» Task details
In how many lines of the listing below does "True" appear? Reply with the number only.

### Material provided

Here is a tiny trained network, its code and every weight. The questions are about switching its units off for an input and a target symbol, where a switched-off unit gives its printed mean instead of its output.

import numpy as np


def w(rows, s, z=0):
    codes = np.array(rows[::2]) - 128.0
    scale = np.full(codes.shape[1], s)
    scale[-1] = z or s
    return codes * scale


def norm(h):
    return h / np.sqrt((h * h).mean(-1, keepdims=True) + 1e-5)


def f(y):
    return y / 2 * (1 + np.tanh(0.7978845608 * (y + 0.044715 * y**3)))


def softmax(a):
    e = np.exp(a - a.max(-1, keepdims=True))
    return e / e.sum(-1, keepdims=True)


def log_softmax(a):
    a = a - a.max(-1, keepdims=True)
    return a - np.log(np.exp(a).sum(-1, keepdims=True))


def net(x, mask):
    ids = ['Δαζηλστψω'.index(c) for c in x.split()]
    T = len(ids)
    res = E[ids] + P[:T]
    u = 0
    for l in range(2):
        r = norm(res)
        for j in range(2):
            rows = slice(2 * j, 2 * j + 2)
            q, k, v = (r @ M[l][rows].T for M in (Q, K, V))
            z = softmax(np.where(np.tri(T) > 0, q @ k.T / 2**0.5, -1e9)) @ v
            o = O[l][rows]
            res = res + np.where(mask[u + j], z, o[:, -1]) @ o[:, :-1]
        u += 2
        y = f(norm(res) @ A[l][:, :-1].T + A[l][:, -1])
        res = res + np.where(mask[u : u + 4], y, B[l][:, -1]) @ B[l][:, :-1]
        u += 4
    return log_softmax(norm(res)[-1] @ U[:, :-1].T + U[:, -1])


Q, K, V, O, A, B = {}, {}, {}, {}, {}, {}
E = w([
[134,86,102,107],'Δ',
[98,154,122,50],'α',
[38,237,45,254],'ζ',
[43,122,160,46],'η',
[125,113,109,101],'λ',
[136,73,123,101],'σ',
[85,78,135,92],'τ',
[76,90,119,127],'ψ',
[116,118,182,70],'ω',
],0.0099)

######

» Reply to the task
5